## What you are asked to do
Repeat the data exactly, so that every line matches the original.

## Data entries
Below are the code and all the weights of a small trained network. Each question names an input and a class and asks about switching units off, where a switched-off unit gives its printed mean instead of its output.

import numpy as np


def w(rows, s, z=0):
    codes = np.array(rows[::2]) - 128.0
    scale = np.full(codes.shape[1], s)
    scale[-1] = z or s
    return codes * scale


def norm(h):
    return h / np.sqrt((h * h).mean(-1, keepdims=True) + 1e-5)


def f(y):
    return y / 2 * (1 + np.tanh(0.7978845608 * (y + 0.044715 * y**3)))


def log_softmax(a):
    a = a - a.max(-1, keepdims=True)
    return a - np.log(np.exp(a).sum(-1, keepdims=True))


def net(x, mask):
    res = np.array(x, float).reshape(1, 3) / 4 @ E
    u = 0
    for l in range(4):
        y = f(norm(res) @ A[l][:, :-1].T + A[l][:, -1])
        res = res + np.where(mask[u : u + 3], y, B[l][:, -1]) @ B[l][:, :-1]
        u += 3
    return log_softmax(norm(res)[-1] @ U[:, :-1].T + U[:, -1])


A, B = {}, {}
E = w([
[106,56,126,153,146,161,140,71,72,1,68],'x0',
[103,128,28,94,145,179,169,207,89,70,195],'x1',
[105,135,130,72,68,184,92,105,29,131,152],'x2',
],0.009)
A[0] = w([
[121,160,45,107,140,136,168,250,169,131,215,30],'0.n0',
[121,149,44,37,106,183,145,230,44,130,236,253],'0.n1',
[123,185,124,100,140,93,125,173,216,243,164,56],'0.n2',
],0.015,0.004)
B[0] = w([
[101,143,127,86,243,64,143,122,183,101,14,211],'0.n0',
[67,202,70,61,107,180,82,47,101,139,169,254],'0.n1',
[248,143,120,180,64,69,131,98,112,167,247,201],'0.n2',
],0.011,0.027)
A[1] = w([
[176,104,154,212,102,114,166,250,170,162,156,91],'1.n0',
[140,68,84,187,142,142,173,163,99,18,139,60],'1.n1',
[103,163,115,81,120,139,113,171,107,170,147,4],'1.n2',
],0.023,0.0021)
B[1] = w([
[140,2,142,116,95,154,176,144,104,159,163,243],'1.n0',
[122,181,140,134,92,117,181,70,129,66,100,243],'1.n1',
[125,95,143,170,92,173,110,176,148,133,125,254],'1.n2',
],0.021,0.0079)
A[2] = w([
[148,176,174,148,124,92,168,153,182,151,103,64],'2.n0',
[85,173,85,125,143,144,144,143,182,117,99,141],'2.n1',
[143,162,218,110,84,89,106,84,149,250,135,247],'2.n2',
],0.02,0.0012)
B[2] = w([
[105,95,141,59,97,154,120,84,43,156,121,163],'2.n0',
[156,2,214,131,101,101,135,196,103,106,142,226],'2.n1',
[115,117,178,141,129,109,70,159,81,220,28,247],'2.n2',
],0.0097,0.014)
A[3] = w([
[82,154,55,119,187,210,167,184,99,42,179,21],'3.n0',
[135,167,64,140,236,83,196,189,193,37,103,8],'3.n1',
[189,250,121,169,86,109,87,162,162,209,230,28],'3.n2',
],0.021,0.0012)
B[3] = w([
[126,136,185,58,51,145,138,117,109,142,223,248],'3.n0',
[137,46,124,130,220,146,112,229,144,65,160,203],'3.n1',
[157,225,53,242,184,92,172,164,248,103,117,255],'3.n2',
],0.014,0.012)
U = w([
[93,72,135,37,243,101,120,216,170,38,169,119],'0',
[216,6,149,189,99,79,185,185,156,236,205,96],'1',
[23,167,132,5,66,214,67,137,120,126,240,173],'2',
[81,129,129,203,75,215,78,222,153,170,117,4],'3',
[97,105,195,128,75,133,211,70,97,1,89,158],'4',
[149,240,50,162,192,56,103,156,226,178,162,139],'5',
[98,90,212,125,114,108,79,133,66,211,35,112],'6',
],0.0099,0.0039)

Each question gives the input, the list of numbers given to net, and the class t.
The units are the neurons (one row each of A and B). Each row of codes is followed by its name. A weight is (code - 128) times the scale printed after its matrix; where a second scale follows, it is the last column's (A, B and U).
mask holds one flag per neuron, layer by layer. A switched-off neuron (its flag False) gives its mean, the last column of its row in B, instead of its output. The means were averaged over made-up inputs and are rounded, as every weight is.
A unit's drop is (log p(t) with every unit on - log p(t) with that unit switched off) / (log p(t) with every unit on - log p(t) with every unit switched off).
The circuit of an input: a set's keep is (log p(t) with only the set's units on - log p(t) with every unit switched off) / (log p(t) with every unit on - log p(t) with every unit switched off). Starting from all 12 units, units are removed one at a time, each time the one whose removal leaves the highest keep (on an exact tie, the one counted first), for as long as the keep stays at least 0.8.
circuit, biggest first: the units of the circuit, biggest drop first
unit that matters most: the unit with the biggest drop
k most important neurons: the k neurons with the biggest drops, biggest first
k most important neurons of layer l: the k neurons of layer l with the biggest drops, biggest first
drop of u: that unit's drop, to one decimal
input [-7,7,3], class 5: most important neuron	[0.n2]
input [-2,-2,7], class 3: circuit, biggest first	[1.n2, 3.n0]
input [4,1,-5], class 4: circuit, biggest first	[0.n1, 0.n0, 1.n1]
input [3,-1,-5], class 4: circuit, biggest first	[0.n1, 0.n2, 0.n0, 1.n1]
input [-5,8,-7], class 0: circuit, biggest first	[0.n0, 3.n1]
input [2,-1,-6], class 4: circuit, biggest first	[0.n2, 0.n1, 1.n1, 0.n0]
input [-1,-8,2], class 6: 2 most important neurons	[2.n2, 0.n1]
input [6,-8,-3], class 6: 2 most important neurons	[0.n2, 1.n1]
input [-2,-4,7], class 3: 2 most important neurons	[0.n0, 1.n2]
input [5,-7,5], class 6: 3 most important neurons	[0.n1, 1.n1, 0.n0]
input [2,0,-2], class 4: 2 most important neurons	[0.n1, 0.n2]
input [8,-8,8], class 6: 4 most important neurons	[1.n1, 0.n1, 0.n0, 3.n2]
input [2,-5,1], class 6: 2 most important neurons	[0.n2, 0.n1]
input [6,-7,-3], class 6: 4 most important neurons	[0.n2, 3.n2, 1.n1, 1.n0]
input [3,-5,-3], class 6: unit that matters most	0.n2
input [4,-2,3], class 4: 3 most important neurons	[0.n1, 0.n0, 0.n2]
input [-5,0,-3], class 1: 2 most important neurons	[0.n1, 0.n2]
input [5,-6,7], class 6: 3 most important neurons	[0.n1, 0.n0, 1.n1]
input [3,-1,3], class 4: 2 most important neurons	[0.n1, 0.n0]
input [-6,-5,4], class 1: most important neuron	[0.n1]
input [2,-1,-4], class 4: circuit, biggest first	[0.n1, 0.n2, 0.n0, 1.n1]
input [-7,-5,0], class 1: drop of 0.n1	3.3
input [-1,-5,-8], class 1: drop of 1.n0	0.5
input [-6,-2,0], class 1: drop of 1.n0	1.9
input [-5,-3,6], class 5: drop of 0.n0	0.0
input [7,-8,6], class 6: 2 most important neurons of layer 0	[0.n1, 0.n0]
input [1,-7,4], class 6: most important neuron of layer 0	[0.n1]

## Response to this task
Below are the code and all the weights of a small trained network. Each question names an input and a class and asks about switching units off, where a switched-off unit gives its printed mean instead of its output.

import numpy as np


def w(rows, s, z=0):
    codes = np.array(rows[::2]) - 128.0
    scale = np.full(codes.shape[1], s)
    scale[-1] = z or s
    return codes * scale


def norm(h):
    return h / np.sqrt((h * h).mean(-1, keepdims=True) + 1e-5)


def f(y):
    return y / 2 * (1 + np.tanh(0.7978845608 * (y + 0.044715 * y**3)))


def log_softmax(a):
    a = a - a.max(-1, keepdims=True)
    return a - np.log(np.exp(a).sum(-1, keepdims=True))


def net(x, mask):
    res = np.array(x, float).reshape(1, 3) / 4 @ E
    u = 0
    for l in range(4):
        y = f(norm(res) @ A[l][:, :-1].T + A[l][:, -1])
        res = res + np.where(mask[u : u + 3], y, B[l][:, -1]) @ B[l][:, :-1]
        u += 3
    return log_softmax(norm(res)[-1] @ U[:, :-1].T + U[:, -1])


A, B = {}, {}
E = w([
[106,56,126,153,146,161,140,71,72,1,68],'x0',
[103,128,28,94,145,179,169,207,89,70,195],'x1',
[105,135,130,72,68,184,92,105,29,131,152],'x2',
],0.009)
A[0] = w([
[121,160,45,107,140,136,168,250,169,131,215,30],'0.n0',
[121,149,44,37,106,183,145,230,44,130,236,253],'0.n1',
[123,185,124,100,140,93,125,173,216,243,164,56],'0.n2',
],0.015,0.004)
B[0] = w([
[101,143,127,86,243,64,143,122,183,101,14,211],'0.n0',
[67,202,70,61,107,180,82,47,101,139,169,254],'0.n1',
[248,143,120,180,64,69,131,98,112,167,247,201],'0.n2',
],0.011,0.027)
A[1] = w([
[176,104,154,212,102,114,166,250,170,162,156,91],'1.n0',
[140,68,84,187,142,142,173,163,99,18,139,60],'1.n1',
[103,163,115,81,120,139,113,171,107,170,147,4],'1.n2',
],0.023,0.0021)
B[1] = w([
[140,2,142,116,95,154,176,144,104,159,163,243],'1.n0',
[122,181,140,134,92,117,181,70,129,66,100,243],'1.n1',
[125,95,143,170,92,173,110,176,148,133,125,254],'1.n2',
],0.021,0.0079)
A[2] = w([
[148,176,174,148,124,92,168,153,182,151,103,64],'2.n0',
[85,173,85,125,143,144,144,143,182,117,99,141],'2.n1',
[143,162,218,110,84,89,106,84,149,250,135,247],'2.n2',
],0.02,0.0012)
B[2] = w([
[105,95,141,59,97,154,120,84,43,156,121,163],'2.n0',
[156,2,214,131,101,101,135,196,103,106,142,226],'2.n1',
[115,117,178,141,129,109,70,159,81,220,28,247],'2.n2',
],0.0097,0.014)
A[3] = w([
[82,154,55,119,187,210,167,184,99,42,179,21],'3.n0',
[135,167,64,140,236,83,196,189,193,37,103,8],'3.n1',
[189,250,121,169,86,109,87,162,162,209,230,28],'3.n2',
],0.021,0.0012)
B[3] = w([
[126,136,185,58,51,145,138,117,109,142,223,248],'3.n0',
[137,46,124,130,220,146,112,229,144,65,160,203],'3.n1',
[157,225,53,242,184,92,172,164,248,103,117,255],'3.n2',
],0.014,0.012)
U = w([
[93,72,135,37,243,101,120,216,170,38,169,119],'0',
[216,6,149,189,99,79,185,185,156,236,205,96],'1',
[23,167,132,5,66,214,67,137,120,126,240,173],'2',
[81,129,129,203,75,215,78,222,153,170,117,4],'3',
[97,105,195,128,75,133,211,70,97,1,89,158],'4',
[149,240,50,162,192,56,103,156,226,178,162,139],'5',
[98,90,212,125,114,108,79,133,66,211,35,112],'6',
],0.0099,0.0039)

Each question gives the input, the list of numbers given to net, and the class t.
The units are the neurons (one row each of A and B). Each row of codes is followed by its name. A weight is (code - 128) times the scale printed after its matrix; where a second scale follows, it is the last column's (A, B and U).
mask holds one flag per neuron, layer by layer. A switched-off neuron (its flag False) gives its mean, the last column of its row in B, instead of its output. The means were averaged over made-up inputs and are rounded, as every weight is.
A unit's drop is (log p(t) with every unit on - log p(t) with that unit switched off) / (log p(t) with every unit on - log p(t) with every unit switched off).
The circuit of an input: a set's keep is (log p(t) with only the set's units on - log p(t) with every unit switched off) / (log p(t) with every unit on - log p(t) with every unit switched off). Starting from all 12 units, units are removed one at a time, each time the one whose removal leaves the highest keep (on an exact tie, the one counted first), for as long as the keep stays at least 0.8.
circuit, biggest first: the units of the circuit, biggest drop first
unit that matters most: the unit with the biggest drop
k most important neurons: the k neurons with the biggest drops, biggest first
k most important neurons of layer l: the k neurons of layer l with the biggest drops, biggest first
drop of u: that unit's drop, to one decimal
input [-7,7,3], class 5: most important neuron	[0.n2]
input [-2,-2,7], class 3: circuit, biggest first	[1.n2, 3.n0]
input [4,1,-5], class 4: circuit, biggest first	[0.n1, 0.n0, 1.n1]
input [3,-1,-5], class 4: circuit, biggest first	[0.n1, 0.n2, 0.n0, 1.n1]
input [-5,8,-7], class 0: circuit, biggest first	[0.n0, 3.n1]
input [2,-1,-6], class 4: circuit, biggest first	[0.n2, 0.n1, 1.n1, 0.n0]
input [-1,-8,2], class 6: 2 most important neurons	[2.n2, 0.n1]
input [6,-8,-3], class 6: 2 most important neurons	[0.n2, 1.n1]
input [-2,-4,7], class 3: 2 most important neurons	[0.n0, 1.n2]
input [5,-7,5], class 6: 3 most important neurons	[0.n1, 1.n1, 0.n0]
input [2,0,-2], class 4: 2 most important neurons	[0.n1, 0.n2]
input [8,-8,8], class 6: 4 most important neurons	[1.n1, 0.n1, 0.n0, 3.n2]
input [2,-5,1], class 6: 2 most important neurons	[0.n2, 0.n1]
input [6,-7,-3], class 6: 4 most important neurons	[0.n2, 3.n2, 1.n1, 1.n0]
input [3,-5,-3], class 6: unit that matters most	0.n2
input [4,-2,3], class 4: 3 most important neurons	[0.n1, 0.n0, 0.n2]
input [-5,0,-3], class 1: 2 most important neurons	[0.n1, 0.n2]
input [5,-6,7], class 6: 3 most important neurons	[0.n1, 0.n0, 1.n1]
input [3,-1,3], class 4: 2 most important neurons	[0.n1, 0.n0]
input [-6,-5,4], class 1: most important neuron	[0.n1]
input [2,-1,-4], class 4: circuit, biggest first	[0.n1, 0.n2, 0.n0, 1.n1]
input [-7,-5,0], class 1: drop of 0.n1	3.3
input [-1,-5,-8], class 1: drop of 1.n0	0.5
input [-6,-2,0], class 1: drop of 1.n0	1.9
input [-5,-3,6], class 5: drop of 0.n0	0.0
input [7,-8,6], class 6: 2 most important neurons of layer 0	[0.n1, 0.n0]
input [1,-7,4], class 6: most important neuron of layer 0	[0.n1]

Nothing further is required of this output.